§ **The problem**: From the line containing "-.16, .55, -.19, -.04]" down to the final line of the entries below, restate each line word for word and add nothing.

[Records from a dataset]
These are the activations of a small neural network, seen along a few directions. Each row is one input.
In each table, some parts of the input vary, and every possible input appears once, in random order.
Descriptions start from the smaller parts, as in this example, which fits no table here: one of 5 places around a ring, together with either a single point or (one of 2 separate values, together with one of 4 places along a line) or one of 11 places along a line.
Shared parts are said once, and a part with two or three values counts as separate values.

A family of inputs:
row 1: [-.56, .38, -.05, -.34, -.09, .70, .00, .03, -.21, .19, .07, .00]
row 2: [-.40, -.41, -.30, -.28, -.03, .36, .07, .17, -.17, .51, .34, .09]
row 3: [.11, -.04, -.59, -.08, .18, -.86, -.20, .42, .12, -.17, .16, -.13]
row 4: [-.04, -.16, .22, .01, -.02, .41, .43, -.45, -.53, .10, .30, .39]
row 5: [-.18, .25, -.16, -.41, .18, .87, .04, .25, .39, -.40, -.19, .49]
row 6: [.53, .10, -.19, -.14, .02, -.76, -.41, -.24, .13, -.12, -.39, -.27]
row 7: [.24, .10, .02, .81, -.14, -.59, -.22, .22, .42, -.26, -.17, -.35]
row 8: [.08, .13, .34, .18, -.04, -.55, .38, -.32, -.66, -.08, .31, -.18]
row 9: [.14, -.05, .20, -.20, -.22, -.48, -.14, -.36, -.32, .34, -.22, -.62]
row 10: [-.09, .09, .35, .72, -.35, -.36, .07, .08, -.02, .28, .05, -.68]
row 11: [-.12, .74, -.30, -.13, .10, -.50, -.29, .28, .08, -.54, -.15, -.24]
row 12: [.37, -.34, .10, -.41, .17, .56, -.21, -.24, .48, .01, -.41, .50]
row 13: [.49, .22, -.07, .22, .16, -.80, .16, -.21, -.26, -.58, .13, .17]
row 14: [-.02, -.47, -.32, -.33, .33, .49, .00, .42, .46, -.03, .12, .62]
row 15: [.02, -.29, .12, -.36, -.19, .45, -.15, -.47, -.16, .55, -.19, -.04]
row 16: [-.29, -.18, -.21, -.13, -.06, -.60, .08, .28, -.32, .30, .33, -.48]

§ **Task solution**:
row 15: [.02, -.29, .12, -.36, -.19, .45, -.15, -.47, -.16, .55, -.19, -.04]
row 16: [-.29, -.18, -.21, -.13, -.06, -.60, .08, .28, -.32, .30, .33, -.48]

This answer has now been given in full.